These are the activations of a small neural network, seen along a few directions. Each row is one input.
In each table, some parts of the input vary, and every possible input appears once, in random order.
A made-up example of a description, with smaller parts first: line(4) and (point or (values(2) and ring(5)) or line(11)).
Shared parts are said once, and a part with two or three values counts as separate values.
In the rows, 100 means zero.

Other details of the inputs shift rows strongly along three fixed directions, in all tables alike. That doesn't count.
These rows show it; all are for the same input, with only those details redrawn:
80	67	95	95	90	123	111	117	118	92	126	127	52
83	123	96	113	97	109	136	107	88	93	99	104	103
88	83	87	103	128	85	85	102	103	78	120	102	99
74	105	105	103	98	133	154	113	97	107	83	111	80
81	56	91	89	137	95	79	107	116	77	119	112	79
83	133	92	120	98	101	137	103	82	93	100	99	112
69	98	116	97	140	133	153	104	99	103	52	107	94
82	101	92	107	92	112	122	110	101	92	118	112	85

Rows:
x1: 116	112	73	119	85	78	99	108	102	112	91	114	79
x2: 94	87	89	80	75	123	112	100	90	91	116	103	43
x3: 116	114	115	100	104	118	131	135	58	129	99	113	145
x4: 74	65	91	62	80	105	103	109	115	116	125	104	39
x5: 108	146	88	115	77	115	93	95	95	114	126	80	101
x6: 107	118	60	100	85	104	106	90	91	82	112	95	105
x7: 105	57	90	102	118	76	52	102	124	66	134	94	122
x8: 87	50	125	92	89	105	87	118	112	83	113	110	70
x9: 110	101	130	85	124	110	90	109	124	94	57	105	108
x10: 81	110	96	113	75	99	106	113	87	98	118	101	74
x11: 102	97	104	85	74	78	109	96	100	95	134	100	115
x12: 88	102	70	104	66	87	109	98	92	133	105	106	89
x13: 87	105	133	81	121	89	100	87	91	108	56	70	135
x14: 122	134	122	117	128	76	71	70	90	97	118	85	149
x15: 102	109	94	94	98	104	85	106	125	103	103	131	65
x16: 104	86	136	78	127	111	142	112	119	89	52	110	97
x17: 123	96	121	121	145	77	96	86	85	110	67	77	142
x18: 92	105	104	79	141	125	143	85	87	93	54	99	96
x19: 93	92	112	80	93	86	57	90	111	97	114	94	122
x20: 120	106	67	118	105	94	98	100	101	112	111	79	106
x21: 101	61	102	78	140	98	84	104	109	100	121	78	57
x22: 103	115	120	90	82	130	103	94	92	93	82	98	113
x23: 132	97	95	120	79	95	100	103	105	105	116	81	122
x24: 111	108	87	96	104	75	64	110	103	85	102	90	84
x25: 111	85	107	101	104	88	75	76	83	87	110	115	106
x26: 79	131	96	121	84	119	96	100	100	111	113	119	94
x27: 102	82	126	75	126	118	131	93	94	83	68	103	107
x28: 130	114	92	119	71	96	107	98	110	92	140	82	123
x29: 103	98	99	98	103	106	110	110	118	117	84	136	58
x30: 97	75	93	79	71	103	115	101	124	103	114	96	114
x31: 91	105	120	81	97	94	90	87	104	115	105	114	117
x32: 76	122	89	114	71	116	78	109	106	100	117	102	91
x33: 113	60	129	82	92	117	108	112	110	100	123	88	66
x34: 111	121	62	125	68	89	97	89	67	102	108	100	99
x35: 126	109	107	107	74	93	119	98	103	90	148	89	107
x36: 108	77	88	81	91	111	116	122	130	88	115	127	42
x37: 102	86	87	88	173	103	91	130	76	119	88	105	122
x38: 112	103	106	89	78	103	69	86	93	82	133	119	105
x39: 99	36	111	111	130	71	44	97	110	84	96	108	112
x40: 107	129	91	110	108	97	78	85	100	109	138	99	98
x41: 112	126	95	98	125	67	97	105	92	87	85	88	91
x42: 98	123	83	96	97	107	85	78	86	97	117	114	90
x43: 103	112	104	119	69	81	103	103	94	74	140	102	123
x44: 91	82	119	77	70	92	109	100	99	104	116	93	92
x45: 115	80	126	105	113	100	115	109	111	112	43	115	95
x46: 109	116	92	118	104	95	97	85	91	120	128	108	87
x47: 121	109	114	114	80	84	98	101	106	104	104	126	94
x48: 69	103	108	76	92	125	125	103	100	132	69	93	73
x49: 111	79	133	88	99	142	93	104	123	111	105	94	86
x50: 82	145	99	124	117	75	79	93	72	90	89	68	134
x51: 91	42	112	75	80	95	81	94	121	120	126	137	71
x52: 120	100	125	92	96	79	101	112	104	81	90	96	96
x53: 102	97	95	79	155	83	51	101	126	89	74	98	92
x54: 111	103	110	116	92	103	116	81	74	104	60	100	121
x55: 115	74	123	105	97	109	97	92	107	117	127	113	82
x56: 84	117	103	84	110	153	126	86	93	110	50	102	85
x57: 81	56	91	89	137	95	79	107	116	77	119	112	79
x58: 87	78	63	76	123	84	85	97	121	98	113	88	103
x59: 109	92	112	88	68	112	81	99	86	83	105	90	85
x60: 113	42	99	70	153	97	65	86	117	62	91	97	116
x61: 100	69	102	95	107	66	78	86	99	114	92	98	120
x62: 108	131	81	112	116	112	133	96	103	110	92	75	119
x63: 85	121	130	118	74	105	101	109	87	94	81	83	122
x64: 110	129	89	110	73	98	88	103	86	108	134	72	86
x65: 120	91	120	91	114	71	58	110	111	76	90	85	112
x66: 108	43	120	63	153	85	60	86	99	62	94	89	96
x67: 108	75	89	121	111	66	53	105	103	78	112	85	146
x68: 84	96	72	111	83	115	108	116	116	94	116	107	94
x69: 95	102	117	131	84	86	89	92	91	100	117	120	115
x70: 106	65	104	90	82	138	123	104	101	98	67	104	92
x71: 84	103	106	83	91	142	121	97	85	108	69	95	65
x72: 80	131	82	90	70	107	94	96	99	120	110	93	99
x73: 111	116	57	113	66	101	101	97	82	98	110	93	100
x74: 102	115	85	106	123	88	88	71	74	98	97	109	100
x75: 86	93	75	124	79	118	106	117	106	110	95	105	92
x76: 103	126	98	126	118	109	142	91	82	137	60	88	110
x77: 71	111	104	79	99	132	126	96	104	138	74	118	82
x78: 100	119	56	109	63	82	100	100	94	118	118	89	116
x79: 121	117	61	119	79	83	97	118	111	101	101	101	93
x80: 89	140	126	128	82	105	104	99	89	104	99	107	138
x81: 71	104	112	115	106	135	132	104	94	126	70	126	81
x82: 102	99	100	101	79	96	124	99	101	120	78	91	135
x83: 121	134	115	107	71	86	88	104	112	94	115	118	109
x84: 90	130	83	141	112	79	103	93	72	113	76	94	133
x85: 109	111	72	98	88	107	122	120	124	92	93	109	84
x86: 132	120	88	112	64	77	102	113	119	75	121	99	120
x87: 130	104	92	116	60	91	106	116	117	95	98	102	111
x88: 116	107	136	102	150	85	78	88	84	94	76	54	143
x89: 88	115	130	112	131	98	77	92	95	87	74	80	155
x90: 103	126	106	101	168	88	130	85	85	100	76	66	128
x91: 74	96	99	72	104	119	151	104	105	121	82	103	80
x92: 85	112	82	96	87	81	95	84	91	126	120	118	91
Question: Changing only one part turns x17 into x76. The same change can be made to x16. Which row results?
Answer: x36
Question: Changing only one part turns x26 into x80. The same change can be made to x32. Which row results?
Answer: x89
Question: Changing only one part turns x55 into x46. The same change can be made to x30. Which row results?
Answer: x58
Question: Describe the family of inputs behind these rows.
Answer: values(2) and (point or (values(5) and ring(9)))
Question: Which other rows does x79 become when the ring(9) part takes its other values? List them by row number.
Answer: x1, x15, x24, x29, x36, x41, x53, x85
Question: Which other rows does x79 become when the values(2) part takes its other values? List them by row number.
Answer: x87
Question: Which other rows does x74 become when the values(2) part takes its other values? List them by row number.
Answer: x25
Question: Which other rows does x61 become when the values(5) part takes its other values? List them by row number.
Answer: x17, x39, x45, x54
Question: Which other rows does x22 become when the values(5) part takes its other values? List them by row number.
Answer: x9, x19, x49, x89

──────

Across the listing, tally every line that includes the word "number" and supply the total alone.

5